__About this task__
If a line in the records below contains the word "each", copy it.

• • • • •

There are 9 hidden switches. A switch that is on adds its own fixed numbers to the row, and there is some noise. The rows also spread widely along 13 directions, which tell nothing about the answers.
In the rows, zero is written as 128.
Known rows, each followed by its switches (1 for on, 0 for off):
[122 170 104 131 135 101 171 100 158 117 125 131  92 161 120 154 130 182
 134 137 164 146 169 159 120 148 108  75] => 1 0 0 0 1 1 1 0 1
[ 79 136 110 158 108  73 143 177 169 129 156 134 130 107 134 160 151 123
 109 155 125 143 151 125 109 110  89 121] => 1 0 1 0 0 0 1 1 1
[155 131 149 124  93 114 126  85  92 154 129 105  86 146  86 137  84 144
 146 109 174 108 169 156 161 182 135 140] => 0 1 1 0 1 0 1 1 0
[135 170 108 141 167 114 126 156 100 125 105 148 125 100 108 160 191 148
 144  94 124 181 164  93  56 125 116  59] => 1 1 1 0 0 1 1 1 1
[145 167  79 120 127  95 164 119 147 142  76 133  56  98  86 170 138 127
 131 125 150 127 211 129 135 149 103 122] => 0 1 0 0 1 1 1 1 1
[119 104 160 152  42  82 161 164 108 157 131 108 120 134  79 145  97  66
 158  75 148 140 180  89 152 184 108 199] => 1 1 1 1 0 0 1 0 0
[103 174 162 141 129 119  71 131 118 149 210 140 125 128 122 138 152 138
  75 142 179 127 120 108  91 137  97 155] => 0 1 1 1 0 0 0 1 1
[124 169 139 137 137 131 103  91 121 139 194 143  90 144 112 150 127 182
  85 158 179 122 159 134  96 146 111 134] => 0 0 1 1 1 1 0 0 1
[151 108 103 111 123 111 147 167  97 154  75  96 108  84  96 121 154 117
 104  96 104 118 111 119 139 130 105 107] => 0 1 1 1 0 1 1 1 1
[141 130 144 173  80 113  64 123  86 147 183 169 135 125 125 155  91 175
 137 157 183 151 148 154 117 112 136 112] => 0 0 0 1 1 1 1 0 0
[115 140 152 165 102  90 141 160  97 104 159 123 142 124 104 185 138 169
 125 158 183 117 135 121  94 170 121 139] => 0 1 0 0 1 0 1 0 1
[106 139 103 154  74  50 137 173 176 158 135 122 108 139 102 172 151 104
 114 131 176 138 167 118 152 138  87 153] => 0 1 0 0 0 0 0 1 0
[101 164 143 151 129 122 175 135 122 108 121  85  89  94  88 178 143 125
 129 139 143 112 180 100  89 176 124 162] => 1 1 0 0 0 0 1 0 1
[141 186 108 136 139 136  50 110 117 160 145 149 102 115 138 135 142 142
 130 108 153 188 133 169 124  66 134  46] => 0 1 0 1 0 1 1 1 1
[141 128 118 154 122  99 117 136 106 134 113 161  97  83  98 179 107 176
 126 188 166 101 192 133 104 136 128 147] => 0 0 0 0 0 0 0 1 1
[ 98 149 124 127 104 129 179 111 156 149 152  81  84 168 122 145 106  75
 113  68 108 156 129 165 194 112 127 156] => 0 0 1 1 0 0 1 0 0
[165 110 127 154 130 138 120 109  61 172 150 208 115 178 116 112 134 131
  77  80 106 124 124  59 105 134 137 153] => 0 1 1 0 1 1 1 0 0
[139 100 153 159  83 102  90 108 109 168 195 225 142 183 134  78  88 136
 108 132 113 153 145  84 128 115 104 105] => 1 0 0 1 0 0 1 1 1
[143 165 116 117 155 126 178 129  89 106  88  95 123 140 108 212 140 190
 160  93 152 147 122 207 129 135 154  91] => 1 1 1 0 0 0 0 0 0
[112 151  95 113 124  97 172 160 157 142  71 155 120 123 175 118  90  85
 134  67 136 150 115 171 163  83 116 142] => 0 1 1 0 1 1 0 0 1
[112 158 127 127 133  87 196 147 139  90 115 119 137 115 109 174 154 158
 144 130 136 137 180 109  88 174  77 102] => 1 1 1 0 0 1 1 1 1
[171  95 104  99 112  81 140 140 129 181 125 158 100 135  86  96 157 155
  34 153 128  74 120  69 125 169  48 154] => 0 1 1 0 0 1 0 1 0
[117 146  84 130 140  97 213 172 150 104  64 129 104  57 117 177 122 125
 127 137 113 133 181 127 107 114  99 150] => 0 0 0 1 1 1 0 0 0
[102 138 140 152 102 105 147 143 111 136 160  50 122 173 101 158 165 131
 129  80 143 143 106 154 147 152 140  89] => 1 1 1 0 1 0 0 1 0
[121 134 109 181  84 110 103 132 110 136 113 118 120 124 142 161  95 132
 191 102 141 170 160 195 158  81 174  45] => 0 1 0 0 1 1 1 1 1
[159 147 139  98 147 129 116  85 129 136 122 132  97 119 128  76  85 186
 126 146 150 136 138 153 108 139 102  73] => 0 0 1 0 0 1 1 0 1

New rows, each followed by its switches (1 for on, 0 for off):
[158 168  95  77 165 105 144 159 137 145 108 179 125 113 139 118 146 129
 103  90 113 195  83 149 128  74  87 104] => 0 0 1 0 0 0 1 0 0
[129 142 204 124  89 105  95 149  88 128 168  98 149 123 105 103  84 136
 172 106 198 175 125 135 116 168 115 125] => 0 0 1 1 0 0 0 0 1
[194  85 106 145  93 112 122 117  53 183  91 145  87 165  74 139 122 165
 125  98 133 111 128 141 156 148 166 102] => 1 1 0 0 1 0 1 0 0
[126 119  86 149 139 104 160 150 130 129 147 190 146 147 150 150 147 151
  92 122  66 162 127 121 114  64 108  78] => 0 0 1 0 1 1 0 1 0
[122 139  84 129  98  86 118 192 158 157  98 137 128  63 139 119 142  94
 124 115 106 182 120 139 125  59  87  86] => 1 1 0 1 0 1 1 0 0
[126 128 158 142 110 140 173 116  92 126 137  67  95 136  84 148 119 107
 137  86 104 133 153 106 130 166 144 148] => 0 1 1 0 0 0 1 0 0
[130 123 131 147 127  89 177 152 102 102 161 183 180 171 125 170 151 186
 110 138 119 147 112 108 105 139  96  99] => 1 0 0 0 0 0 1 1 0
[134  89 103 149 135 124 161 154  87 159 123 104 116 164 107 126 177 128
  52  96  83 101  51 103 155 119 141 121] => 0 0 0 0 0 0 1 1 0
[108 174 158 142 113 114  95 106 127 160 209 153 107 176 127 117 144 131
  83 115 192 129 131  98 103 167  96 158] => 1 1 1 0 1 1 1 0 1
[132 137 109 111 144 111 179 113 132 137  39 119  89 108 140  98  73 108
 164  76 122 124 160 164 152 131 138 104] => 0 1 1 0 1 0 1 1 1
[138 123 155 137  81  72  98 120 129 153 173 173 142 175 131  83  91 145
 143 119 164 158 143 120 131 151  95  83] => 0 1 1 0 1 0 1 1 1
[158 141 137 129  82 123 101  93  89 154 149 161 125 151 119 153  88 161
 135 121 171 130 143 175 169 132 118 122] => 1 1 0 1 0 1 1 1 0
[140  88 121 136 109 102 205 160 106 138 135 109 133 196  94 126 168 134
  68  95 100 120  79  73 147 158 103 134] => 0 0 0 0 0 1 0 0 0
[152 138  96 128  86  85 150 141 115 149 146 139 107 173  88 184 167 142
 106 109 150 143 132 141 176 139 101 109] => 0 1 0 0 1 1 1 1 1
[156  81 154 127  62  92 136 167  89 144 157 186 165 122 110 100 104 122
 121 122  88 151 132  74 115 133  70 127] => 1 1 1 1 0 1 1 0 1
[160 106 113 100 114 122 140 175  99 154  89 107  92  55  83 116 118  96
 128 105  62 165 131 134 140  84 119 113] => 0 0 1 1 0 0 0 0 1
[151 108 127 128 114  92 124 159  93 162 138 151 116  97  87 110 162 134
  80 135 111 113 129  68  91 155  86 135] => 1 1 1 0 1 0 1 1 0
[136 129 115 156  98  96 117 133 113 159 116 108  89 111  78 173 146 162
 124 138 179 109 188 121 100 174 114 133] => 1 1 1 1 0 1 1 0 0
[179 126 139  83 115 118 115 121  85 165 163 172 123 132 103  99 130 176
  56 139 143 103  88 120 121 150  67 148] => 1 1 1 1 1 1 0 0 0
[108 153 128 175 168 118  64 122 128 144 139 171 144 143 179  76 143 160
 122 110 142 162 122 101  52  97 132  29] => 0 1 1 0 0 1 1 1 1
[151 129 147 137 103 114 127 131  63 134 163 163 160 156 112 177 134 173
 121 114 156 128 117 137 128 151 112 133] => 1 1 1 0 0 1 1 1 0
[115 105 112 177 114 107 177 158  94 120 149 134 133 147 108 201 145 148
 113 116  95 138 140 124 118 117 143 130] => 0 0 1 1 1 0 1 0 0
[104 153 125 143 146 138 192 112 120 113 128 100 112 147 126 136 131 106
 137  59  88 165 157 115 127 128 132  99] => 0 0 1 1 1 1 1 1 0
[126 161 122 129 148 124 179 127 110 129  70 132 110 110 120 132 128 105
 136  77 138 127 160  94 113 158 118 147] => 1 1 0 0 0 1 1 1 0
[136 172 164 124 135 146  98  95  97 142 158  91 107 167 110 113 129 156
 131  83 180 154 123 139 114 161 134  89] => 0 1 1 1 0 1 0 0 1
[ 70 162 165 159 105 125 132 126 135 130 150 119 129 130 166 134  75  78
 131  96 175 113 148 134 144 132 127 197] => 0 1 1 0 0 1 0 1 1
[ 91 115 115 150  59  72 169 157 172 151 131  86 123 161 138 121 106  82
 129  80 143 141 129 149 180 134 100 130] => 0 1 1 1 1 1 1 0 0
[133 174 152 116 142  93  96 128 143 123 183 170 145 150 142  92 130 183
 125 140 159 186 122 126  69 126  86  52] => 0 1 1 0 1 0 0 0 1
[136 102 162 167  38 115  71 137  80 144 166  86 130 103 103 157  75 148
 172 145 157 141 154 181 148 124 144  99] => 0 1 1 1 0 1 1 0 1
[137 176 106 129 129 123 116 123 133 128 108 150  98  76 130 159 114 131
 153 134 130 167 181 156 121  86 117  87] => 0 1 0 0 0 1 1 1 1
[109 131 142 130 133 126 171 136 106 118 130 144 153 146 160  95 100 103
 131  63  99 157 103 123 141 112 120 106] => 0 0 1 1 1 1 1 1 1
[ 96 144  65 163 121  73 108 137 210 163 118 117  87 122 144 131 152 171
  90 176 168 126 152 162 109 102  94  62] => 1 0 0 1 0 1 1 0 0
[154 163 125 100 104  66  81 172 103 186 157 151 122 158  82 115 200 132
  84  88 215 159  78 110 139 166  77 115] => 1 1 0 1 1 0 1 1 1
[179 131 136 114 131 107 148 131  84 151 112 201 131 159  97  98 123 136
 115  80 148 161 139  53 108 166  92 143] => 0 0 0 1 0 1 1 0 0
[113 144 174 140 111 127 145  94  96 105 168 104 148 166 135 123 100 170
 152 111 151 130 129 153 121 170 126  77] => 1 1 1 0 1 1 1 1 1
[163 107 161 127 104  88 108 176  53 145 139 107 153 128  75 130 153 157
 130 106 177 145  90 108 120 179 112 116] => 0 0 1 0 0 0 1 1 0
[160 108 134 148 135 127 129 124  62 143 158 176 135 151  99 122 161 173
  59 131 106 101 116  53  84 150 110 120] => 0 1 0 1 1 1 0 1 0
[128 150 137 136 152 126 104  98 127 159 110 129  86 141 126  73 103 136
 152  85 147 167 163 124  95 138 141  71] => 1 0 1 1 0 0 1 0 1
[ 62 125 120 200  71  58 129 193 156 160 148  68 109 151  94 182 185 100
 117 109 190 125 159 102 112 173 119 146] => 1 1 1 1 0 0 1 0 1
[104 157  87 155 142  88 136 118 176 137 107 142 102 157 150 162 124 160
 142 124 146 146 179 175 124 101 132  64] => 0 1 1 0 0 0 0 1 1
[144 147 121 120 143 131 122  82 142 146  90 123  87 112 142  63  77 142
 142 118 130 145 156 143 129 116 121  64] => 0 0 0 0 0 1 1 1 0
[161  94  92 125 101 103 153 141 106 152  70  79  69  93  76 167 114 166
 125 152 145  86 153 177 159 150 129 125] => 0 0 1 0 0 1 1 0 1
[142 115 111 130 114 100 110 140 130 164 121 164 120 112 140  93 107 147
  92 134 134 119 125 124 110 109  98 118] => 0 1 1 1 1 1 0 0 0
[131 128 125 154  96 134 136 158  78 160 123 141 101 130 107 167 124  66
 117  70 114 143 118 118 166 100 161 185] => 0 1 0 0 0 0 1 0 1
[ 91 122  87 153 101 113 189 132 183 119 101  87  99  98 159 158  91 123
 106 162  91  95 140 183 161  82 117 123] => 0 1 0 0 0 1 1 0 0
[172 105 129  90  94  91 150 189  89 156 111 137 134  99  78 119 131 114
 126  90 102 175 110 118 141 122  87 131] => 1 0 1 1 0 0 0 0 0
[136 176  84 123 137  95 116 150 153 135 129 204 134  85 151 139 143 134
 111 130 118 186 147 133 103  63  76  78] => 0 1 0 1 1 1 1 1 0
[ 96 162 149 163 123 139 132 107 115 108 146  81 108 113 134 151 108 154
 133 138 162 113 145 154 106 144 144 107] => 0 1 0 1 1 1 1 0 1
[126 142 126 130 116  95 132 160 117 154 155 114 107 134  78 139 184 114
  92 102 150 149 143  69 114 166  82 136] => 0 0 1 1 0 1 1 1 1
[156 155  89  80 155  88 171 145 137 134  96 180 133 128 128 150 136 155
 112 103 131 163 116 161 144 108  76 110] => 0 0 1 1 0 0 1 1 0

• • • • •

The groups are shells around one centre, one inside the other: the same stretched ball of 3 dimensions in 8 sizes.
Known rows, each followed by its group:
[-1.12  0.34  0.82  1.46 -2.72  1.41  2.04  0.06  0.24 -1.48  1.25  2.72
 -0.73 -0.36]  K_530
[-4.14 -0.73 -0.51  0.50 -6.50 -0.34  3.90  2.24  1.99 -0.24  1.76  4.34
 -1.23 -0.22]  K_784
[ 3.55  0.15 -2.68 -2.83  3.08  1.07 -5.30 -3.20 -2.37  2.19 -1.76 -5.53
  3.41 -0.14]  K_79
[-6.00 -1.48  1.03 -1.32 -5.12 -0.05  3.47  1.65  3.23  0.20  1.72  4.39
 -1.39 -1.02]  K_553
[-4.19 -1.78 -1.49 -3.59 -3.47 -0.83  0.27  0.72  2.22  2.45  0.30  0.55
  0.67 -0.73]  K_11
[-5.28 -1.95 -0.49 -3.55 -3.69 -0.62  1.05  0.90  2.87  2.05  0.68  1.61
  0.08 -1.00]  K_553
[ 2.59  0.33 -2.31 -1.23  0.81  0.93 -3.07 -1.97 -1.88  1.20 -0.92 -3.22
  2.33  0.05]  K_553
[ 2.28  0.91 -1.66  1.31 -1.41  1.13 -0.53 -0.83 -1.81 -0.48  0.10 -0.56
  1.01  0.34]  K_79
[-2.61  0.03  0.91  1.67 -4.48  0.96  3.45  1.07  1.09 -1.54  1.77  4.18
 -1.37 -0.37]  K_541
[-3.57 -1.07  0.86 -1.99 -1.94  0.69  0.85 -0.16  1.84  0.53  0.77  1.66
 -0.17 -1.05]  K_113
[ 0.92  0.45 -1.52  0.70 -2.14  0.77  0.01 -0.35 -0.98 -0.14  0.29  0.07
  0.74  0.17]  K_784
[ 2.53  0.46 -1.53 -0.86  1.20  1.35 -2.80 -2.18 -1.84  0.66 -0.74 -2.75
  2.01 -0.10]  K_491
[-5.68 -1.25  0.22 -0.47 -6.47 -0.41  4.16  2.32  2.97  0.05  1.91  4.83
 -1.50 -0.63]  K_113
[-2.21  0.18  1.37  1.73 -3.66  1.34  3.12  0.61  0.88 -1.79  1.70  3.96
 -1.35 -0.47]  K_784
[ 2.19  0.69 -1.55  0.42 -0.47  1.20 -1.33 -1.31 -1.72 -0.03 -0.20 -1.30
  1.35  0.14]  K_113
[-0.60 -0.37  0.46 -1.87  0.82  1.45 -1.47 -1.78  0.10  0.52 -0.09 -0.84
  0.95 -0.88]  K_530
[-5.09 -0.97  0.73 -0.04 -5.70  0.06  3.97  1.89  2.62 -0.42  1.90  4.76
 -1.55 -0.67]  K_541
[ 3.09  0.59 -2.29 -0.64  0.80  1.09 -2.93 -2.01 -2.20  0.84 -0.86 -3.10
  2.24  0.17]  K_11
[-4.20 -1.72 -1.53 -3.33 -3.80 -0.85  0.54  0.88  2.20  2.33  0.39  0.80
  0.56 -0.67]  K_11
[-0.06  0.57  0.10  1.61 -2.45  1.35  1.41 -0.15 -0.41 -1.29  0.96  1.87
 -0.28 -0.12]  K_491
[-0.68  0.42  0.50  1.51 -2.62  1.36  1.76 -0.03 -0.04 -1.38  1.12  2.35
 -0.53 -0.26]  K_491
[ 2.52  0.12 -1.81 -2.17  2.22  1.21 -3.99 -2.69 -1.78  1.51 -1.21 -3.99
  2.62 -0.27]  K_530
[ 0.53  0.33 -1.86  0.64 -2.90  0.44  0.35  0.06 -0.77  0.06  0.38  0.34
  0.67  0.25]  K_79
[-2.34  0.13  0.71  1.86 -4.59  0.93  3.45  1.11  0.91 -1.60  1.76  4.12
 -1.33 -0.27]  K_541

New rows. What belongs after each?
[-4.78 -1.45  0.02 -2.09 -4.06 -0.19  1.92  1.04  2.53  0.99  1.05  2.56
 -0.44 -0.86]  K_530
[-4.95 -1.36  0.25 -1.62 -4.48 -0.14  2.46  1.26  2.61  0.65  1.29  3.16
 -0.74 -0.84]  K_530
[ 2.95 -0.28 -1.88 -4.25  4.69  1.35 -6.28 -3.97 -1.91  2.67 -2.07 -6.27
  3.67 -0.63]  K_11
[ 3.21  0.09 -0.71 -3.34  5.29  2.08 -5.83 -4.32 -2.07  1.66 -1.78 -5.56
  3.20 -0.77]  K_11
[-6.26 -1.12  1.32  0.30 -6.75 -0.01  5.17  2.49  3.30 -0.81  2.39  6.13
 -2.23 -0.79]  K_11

• • • • •

__Answer to this problem__
Known rows, each followed by its switches (1 for on, 0 for off):
New rows, each followed by its switches (1 for on, 0 for off):
Known rows, each followed by its group:
New rows. What belongs after each?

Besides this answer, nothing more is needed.